» **Assignment**
Identify the lines in the data below that contain "among" and give only how many there are.

· · · ·

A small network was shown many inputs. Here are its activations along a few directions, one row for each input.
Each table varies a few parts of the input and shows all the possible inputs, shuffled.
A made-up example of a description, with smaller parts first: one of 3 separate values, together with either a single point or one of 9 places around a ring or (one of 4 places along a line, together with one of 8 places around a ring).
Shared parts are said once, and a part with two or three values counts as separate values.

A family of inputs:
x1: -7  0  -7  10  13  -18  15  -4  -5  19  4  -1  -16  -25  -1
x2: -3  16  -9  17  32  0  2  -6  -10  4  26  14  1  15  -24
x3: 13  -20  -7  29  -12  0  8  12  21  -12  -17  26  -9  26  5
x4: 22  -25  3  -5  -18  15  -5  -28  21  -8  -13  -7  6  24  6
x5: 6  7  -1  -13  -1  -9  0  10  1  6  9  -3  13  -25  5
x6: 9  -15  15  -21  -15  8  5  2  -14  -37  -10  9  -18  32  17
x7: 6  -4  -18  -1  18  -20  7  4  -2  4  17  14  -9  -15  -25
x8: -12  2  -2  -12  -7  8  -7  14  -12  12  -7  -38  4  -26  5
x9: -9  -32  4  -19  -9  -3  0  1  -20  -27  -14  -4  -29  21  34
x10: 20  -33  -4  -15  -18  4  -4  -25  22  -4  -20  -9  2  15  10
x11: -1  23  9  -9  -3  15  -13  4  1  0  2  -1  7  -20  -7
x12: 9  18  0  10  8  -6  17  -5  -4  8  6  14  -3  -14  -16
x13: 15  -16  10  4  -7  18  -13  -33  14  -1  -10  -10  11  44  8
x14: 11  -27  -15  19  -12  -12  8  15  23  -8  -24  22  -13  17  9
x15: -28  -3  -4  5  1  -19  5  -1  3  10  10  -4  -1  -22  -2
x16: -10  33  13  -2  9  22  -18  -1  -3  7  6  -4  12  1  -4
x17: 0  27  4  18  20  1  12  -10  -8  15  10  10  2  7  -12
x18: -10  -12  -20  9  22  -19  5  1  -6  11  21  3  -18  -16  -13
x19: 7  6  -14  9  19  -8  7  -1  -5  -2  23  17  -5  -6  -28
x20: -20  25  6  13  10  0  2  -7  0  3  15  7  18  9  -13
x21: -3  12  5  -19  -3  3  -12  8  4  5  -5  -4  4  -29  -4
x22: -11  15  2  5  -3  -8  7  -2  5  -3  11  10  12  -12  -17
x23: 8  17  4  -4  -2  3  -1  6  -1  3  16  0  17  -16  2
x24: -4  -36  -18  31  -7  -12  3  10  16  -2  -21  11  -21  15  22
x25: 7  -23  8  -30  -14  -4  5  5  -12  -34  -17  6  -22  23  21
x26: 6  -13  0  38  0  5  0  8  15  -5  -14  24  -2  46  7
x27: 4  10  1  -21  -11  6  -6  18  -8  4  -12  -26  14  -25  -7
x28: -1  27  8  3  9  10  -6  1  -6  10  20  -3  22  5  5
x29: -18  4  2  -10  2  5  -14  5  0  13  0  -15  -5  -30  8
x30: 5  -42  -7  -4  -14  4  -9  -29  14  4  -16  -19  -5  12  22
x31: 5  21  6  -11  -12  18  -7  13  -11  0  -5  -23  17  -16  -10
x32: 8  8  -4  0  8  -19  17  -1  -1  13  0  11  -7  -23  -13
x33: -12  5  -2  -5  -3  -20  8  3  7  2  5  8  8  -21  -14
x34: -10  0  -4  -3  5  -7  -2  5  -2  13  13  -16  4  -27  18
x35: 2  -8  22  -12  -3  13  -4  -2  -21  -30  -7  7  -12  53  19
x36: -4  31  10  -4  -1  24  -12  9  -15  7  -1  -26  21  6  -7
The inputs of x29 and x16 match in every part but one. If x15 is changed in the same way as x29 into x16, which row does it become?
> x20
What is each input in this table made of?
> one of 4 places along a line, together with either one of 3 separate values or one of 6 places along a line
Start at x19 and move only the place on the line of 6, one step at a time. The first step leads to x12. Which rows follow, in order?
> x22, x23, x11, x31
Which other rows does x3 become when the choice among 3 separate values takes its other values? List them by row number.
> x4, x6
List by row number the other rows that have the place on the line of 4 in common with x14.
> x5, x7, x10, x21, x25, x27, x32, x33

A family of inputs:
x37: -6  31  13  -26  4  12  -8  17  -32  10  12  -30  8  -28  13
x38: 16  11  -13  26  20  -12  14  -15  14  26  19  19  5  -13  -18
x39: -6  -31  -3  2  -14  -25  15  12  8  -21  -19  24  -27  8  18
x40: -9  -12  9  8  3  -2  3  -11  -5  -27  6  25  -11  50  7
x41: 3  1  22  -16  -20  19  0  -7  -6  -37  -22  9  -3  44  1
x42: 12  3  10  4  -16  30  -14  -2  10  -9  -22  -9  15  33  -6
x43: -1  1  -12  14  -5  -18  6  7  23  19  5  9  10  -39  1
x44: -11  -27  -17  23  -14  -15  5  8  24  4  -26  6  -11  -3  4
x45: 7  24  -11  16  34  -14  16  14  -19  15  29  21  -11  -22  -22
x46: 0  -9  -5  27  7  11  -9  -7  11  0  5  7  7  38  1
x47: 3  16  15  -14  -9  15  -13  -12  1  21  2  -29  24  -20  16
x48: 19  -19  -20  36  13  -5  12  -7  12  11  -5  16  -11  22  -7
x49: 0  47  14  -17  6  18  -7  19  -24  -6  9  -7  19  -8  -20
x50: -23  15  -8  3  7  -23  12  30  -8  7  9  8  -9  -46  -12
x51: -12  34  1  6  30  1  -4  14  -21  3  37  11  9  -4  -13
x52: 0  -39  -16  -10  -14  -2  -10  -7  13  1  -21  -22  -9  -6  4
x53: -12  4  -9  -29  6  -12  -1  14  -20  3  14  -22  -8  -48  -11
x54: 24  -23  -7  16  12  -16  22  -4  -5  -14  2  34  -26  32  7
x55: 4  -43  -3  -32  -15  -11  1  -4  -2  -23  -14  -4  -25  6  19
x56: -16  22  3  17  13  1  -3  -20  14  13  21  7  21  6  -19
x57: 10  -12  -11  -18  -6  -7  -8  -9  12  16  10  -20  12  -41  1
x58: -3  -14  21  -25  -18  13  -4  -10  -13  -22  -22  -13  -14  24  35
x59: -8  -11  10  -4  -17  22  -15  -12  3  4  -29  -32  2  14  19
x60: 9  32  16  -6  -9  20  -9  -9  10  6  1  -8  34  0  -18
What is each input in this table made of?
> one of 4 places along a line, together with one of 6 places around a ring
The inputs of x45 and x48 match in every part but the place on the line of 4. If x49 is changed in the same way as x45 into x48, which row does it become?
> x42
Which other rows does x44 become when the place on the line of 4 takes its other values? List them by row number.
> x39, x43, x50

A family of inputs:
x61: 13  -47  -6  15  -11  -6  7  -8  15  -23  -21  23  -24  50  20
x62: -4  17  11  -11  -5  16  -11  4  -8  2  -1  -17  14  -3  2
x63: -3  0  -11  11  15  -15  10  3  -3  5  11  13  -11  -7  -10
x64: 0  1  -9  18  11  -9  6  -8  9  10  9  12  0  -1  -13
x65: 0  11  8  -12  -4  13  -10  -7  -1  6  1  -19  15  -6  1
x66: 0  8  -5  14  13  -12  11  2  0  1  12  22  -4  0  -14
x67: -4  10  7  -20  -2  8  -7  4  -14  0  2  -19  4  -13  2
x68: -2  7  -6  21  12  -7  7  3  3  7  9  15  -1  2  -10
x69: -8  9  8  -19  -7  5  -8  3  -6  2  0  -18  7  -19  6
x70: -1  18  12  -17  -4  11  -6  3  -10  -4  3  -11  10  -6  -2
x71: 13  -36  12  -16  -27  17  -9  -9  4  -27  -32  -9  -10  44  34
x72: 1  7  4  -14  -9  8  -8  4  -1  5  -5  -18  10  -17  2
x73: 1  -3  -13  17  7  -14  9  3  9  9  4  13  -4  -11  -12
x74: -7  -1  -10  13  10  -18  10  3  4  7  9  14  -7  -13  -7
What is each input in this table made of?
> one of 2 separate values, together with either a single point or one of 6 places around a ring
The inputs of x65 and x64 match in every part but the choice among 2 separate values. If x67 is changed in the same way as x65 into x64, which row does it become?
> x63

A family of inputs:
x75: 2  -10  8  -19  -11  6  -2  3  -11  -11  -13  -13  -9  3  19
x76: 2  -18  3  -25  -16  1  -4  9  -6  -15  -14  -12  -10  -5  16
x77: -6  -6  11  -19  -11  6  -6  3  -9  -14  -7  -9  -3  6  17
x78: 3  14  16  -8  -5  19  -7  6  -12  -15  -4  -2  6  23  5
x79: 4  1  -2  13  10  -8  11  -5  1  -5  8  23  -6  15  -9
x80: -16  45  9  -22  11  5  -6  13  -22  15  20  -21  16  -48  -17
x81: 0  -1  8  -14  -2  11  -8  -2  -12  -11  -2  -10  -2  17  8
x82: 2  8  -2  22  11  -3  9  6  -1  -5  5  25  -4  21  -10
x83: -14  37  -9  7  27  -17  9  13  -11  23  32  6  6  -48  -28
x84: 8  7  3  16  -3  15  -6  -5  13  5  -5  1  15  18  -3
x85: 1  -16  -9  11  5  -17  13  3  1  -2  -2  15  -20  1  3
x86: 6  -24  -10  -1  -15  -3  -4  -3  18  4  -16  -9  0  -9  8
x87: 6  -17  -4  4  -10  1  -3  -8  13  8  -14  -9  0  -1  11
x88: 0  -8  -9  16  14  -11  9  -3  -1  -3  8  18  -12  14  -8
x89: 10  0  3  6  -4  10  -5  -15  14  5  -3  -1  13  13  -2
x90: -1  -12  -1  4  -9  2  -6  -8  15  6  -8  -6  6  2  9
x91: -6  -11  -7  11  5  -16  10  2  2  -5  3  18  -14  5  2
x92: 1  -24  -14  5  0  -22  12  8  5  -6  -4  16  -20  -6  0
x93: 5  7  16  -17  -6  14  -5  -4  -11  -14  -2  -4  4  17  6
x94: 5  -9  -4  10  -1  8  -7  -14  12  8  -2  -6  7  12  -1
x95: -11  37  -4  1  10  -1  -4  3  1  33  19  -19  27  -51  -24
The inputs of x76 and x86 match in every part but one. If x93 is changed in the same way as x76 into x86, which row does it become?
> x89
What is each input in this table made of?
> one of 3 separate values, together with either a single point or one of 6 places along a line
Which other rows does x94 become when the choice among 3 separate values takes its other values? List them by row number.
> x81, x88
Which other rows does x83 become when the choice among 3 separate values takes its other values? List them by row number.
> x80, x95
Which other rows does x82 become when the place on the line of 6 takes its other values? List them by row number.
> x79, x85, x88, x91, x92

· · · ·

» **Exercise response**
4